[Records from a collection]

====

Here is a tiny trained network, its code and every weight. The questions are about switching its units off for an input and a target symbol, where a switched-off unit gives its printed mean instead of its output.

import numpy as np


def w(rows, s, z=0):
    codes = np.array(rows[::2]) - 128.0
    scale = np.full(codes.shape[1], s)
    scale[-1] = z or s
    return codes * scale


def f(y):
    return np.maximum(y, 0)


def softmax(a):
    e = np.exp(a - a.max(-1, keepdims=True))
    return e / e.sum(-1, keepdims=True)


def log_softmax(a):
    a = a - a.max(-1, keepdims=True)
    return a - np.log(np.exp(a).sum(-1, keepdims=True))


def net(x, mask):
    ids = ['ΛΞΠΨαγζηθμστφ'.index(c) for c in x.split()]
    T = len(ids)
    res = E[ids] + P[:T]
    q, k, v = (res @ M[0].T for M in (Q, K, V))
    z = softmax(np.where(np.tri(T) > 0, q @ k.T / 2**0.5, -1e9)) @ v
    res = res + np.where(mask[0], z, O[0][:, -1]) @ O[0][:, :-1]
    y = f(res @ A[0][:, :-1].T + A[0][:, -1])
    res = res + np.where(mask[1:9], y, B[0][:, -1]) @ B[0][:, :-1]
    return log_softmax(res[-1] @ U[:, :-1].T + U[:, -1])


Q, K, V, O, A, B = {}, {}, {}, {}, {}, {}
E = w([
[126,178,209,124],'Λ',
[138,89,121,130],'Ξ',
[151,137,119,111],'Π',
[158,110,95,116],'Ψ',
[132,100,139,132],'α',
[172,183,103,90],'γ',
[134,81,126,134],'ζ',
[60,178,74,136],'η',
[130,72,128,137],'θ',
[124,59,131,143],'μ',
[150,250,194,92],'σ',
[134,103,135,128],'τ',
[150,80,83,124],'φ',
],0.019)
P = w([
[139,104,111,83],'0',
[43,123,139,60],'1',
[102,128,20,69],'2',
[160,133,118,212],'3',
[27,146,118,114],'4',
[129,86,169,51],'5',
[56,194,86,247],'6',
[192,104,129,160],'7',
[45,153,114,130],'8',
[148,95,140,92],'9',
],0.012)
Q[0] = w([
[97,173,101,250],'h0',
[29,144,114,137],'h0',
],0.023)
K[0] = w([
[3,145,91,98],'h0',
[91,168,71,172],'h0',
],0.023)
V[0] = w([
[141,254,246,108],'h0',
[26,2,221,175],'h0',
],0.012)
O[0] = w([
[2,167,126,176,254],'h0',
[96,125,166,12,94],'h0',
],0.013,0.0093)
A[0] = w([
[59,108,94,127,177],'n0',
[160,193,112,94,33],'n1',
[77,69,123,102,208],'n2',
[101,130,131,28,4],'n3',
[136,83,248,170,126],'n4',
[136,166,82,104,250],'n5',
[131,165,99,153,42],'n6',
[183,117,95,189,151],'n7',
],0.013,0.0033)
B[0] = w([
[218,108,95,37,250],'n0',
[49,99,154,89,147],'n1',
[73,252,181,151,173],'n2',
[48,46,98,236,171],'n3',
[252,94,2,129,165],'n4',
[215,110,127,120,157],'n5',
[74,54,125,67,181],'n6',
[73,221,215,131,169],'n7',
],0.0094,0.017)
U = w([
[115,193,163,58,194],'Λ',
[148,91,182,105,126],'Ξ',
[193,181,80,170,242],'Π',
[187,170,168,114,82],'Ψ',
[119,102,162,135,104],'α',
[105,151,146,254,84],'γ',
[124,76,166,128,103],'ζ',
[142,144,130,141,34],'η',
[98,63,190,131,95],'θ',
[77,44,192,159,104],'μ',
[59,122,13,200,3],'σ',
[129,103,163,126,93],'τ',
[217,130,197,75,139],'φ',
],0.0067,0.0069)

Each question gives the input, a string of symbols that net reads in full, and the target symbol t.
The units are the heads (2 rows each of Q, K, V and O) and the neurons (one row each of A and B). Each row of codes is followed by its name. A weight is (code - 128) times the scale printed after its matrix; where a second scale follows, it is the last column's (O, A, B and U).
mask holds one flag per unit, heads first, then neurons. A switched-off unit (its flag False) gives its mean, the last column of its rows in O or B, instead of its output. The means were averaged over made-up inputs and are rounded, as every weight is.
A unit's drop is (log p(t) with every unit on - log p(t) with that unit switched off) / (log p(t) with every unit on - log p(t) with every unit switched off).
The circuit of an input: a set's keep is (log p(t) with only the set's units on - log p(t) with every unit switched off) / (log p(t) with every unit on - log p(t) with every unit switched off). Starting from all 9 units, units are removed one at a time, each time the one whose removal leaves the highest keep (on an exact tie, the one counted first), for as long as the keep stays at least 0.8.
circuit, biggest first: the units of the circuit, biggest drop first
most important unit: the unit with the biggest drop
k most important neurons: the k neurons with the biggest drops, biggest first
drop when u is switched off: that unit's drop, to one decimal
input φ σ τ γ γ σ φ Λ τ, target φ: circuit, biggest first => (h0)
input Λ Λ θ, target Λ: circuit, biggest first => (h0 n2 n0)
input φ Λ φ Λ φ σ α γ φ Ξ, target γ: circuit, biggest first => (h0 n7)
input γ Λ Λ Λ Λ μ Ψ Λ Λ ζ, target Λ: circuit, biggest first => (h0 n2 n3)
input γ μ γ, target γ: 3 most important neurons => (n7 n0 n4)
input τ Λ γ μ ζ σ, target μ: 3 most important neurons => (n3 n0 n1)
input Λ Λ σ γ, target Λ: circuit, biggest first => (h0 n0)
input σ η σ γ Λ σ μ Λ σ μ, target Λ: 2 most important neurons => (n2 n0)
input θ Λ Λ Λ, target Λ: 2 most important neurons => (n3 n0)
input Ξ Λ Λ Λ Λ γ θ, target Λ: circuit, biggest first => (h0 n2)
input μ μ γ, target μ: circuit, biggest first => (n3 h0 n1)
input γ Λ σ Λ, target Λ: circuit, biggest first => (h0 n0)
input γ φ Λ Λ Λ Λ Λ φ φ, target Λ: circuit, biggest first => (h0 n2 n3)
input Λ Λ Λ σ φ Λ θ Λ σ Π, target Λ: most important unit => h0
input τ Ξ Λ τ Π γ φ σ, target γ: circuit, biggest first => (h0 n0)
input γ σ α Λ Λ ζ, target Λ: circuit, biggest first => (h0 n2 n0)
input Λ Ξ Ψ, target Λ: 4 most important neurons => (n2 n0 n3 n4)
input Λ σ μ Λ Λ Ξ, target Λ: 2 most important neurons => (n2 n0)
input σ σ μ ζ, target σ: 2 most important neurons => (n6 n5)
input σ Λ γ, target σ: circuit, biggest first => (h0)
input Λ Ψ Ψ μ σ σ θ γ ζ γ, target γ: drop when n6 is switched off => 0.0
input ζ Λ Λ μ, target Λ: drop when h0 is switched off => 0.8
input γ σ σ τ Λ σ γ Λ Λ Π, target Λ: drop when n4 is switched off => 0.1
input μ σ Λ φ, target σ: drop when n3 is switched off => -0.2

====

Where a line of the data holds the word "important", copy that line.

most important unit: the unit with the biggest drop
k most important neurons: the k neurons with the biggest drops, biggest first
input γ μ γ, target γ: 3 most important neurons => (n7 n0 n4)
input τ Λ γ μ ζ σ, target μ: 3 most important neurons => (n3 n0 n1)
input σ η σ γ Λ σ μ Λ σ μ, target Λ: 2 most important neurons => (n2 n0)
input θ Λ Λ Λ, target Λ: 2 most important neurons => (n3 n0)
input Λ Λ Λ σ φ Λ θ Λ σ Π, target Λ: most important unit => h0
input Λ Ξ Ψ, target Λ: 4 most important neurons => (n2 n0 n3 n4)
input Λ σ μ Λ Λ Ξ, target Λ: 2 most important neurons => (n2 n0)
input σ σ μ ζ, target σ: 2 most important neurons => (n6 n5)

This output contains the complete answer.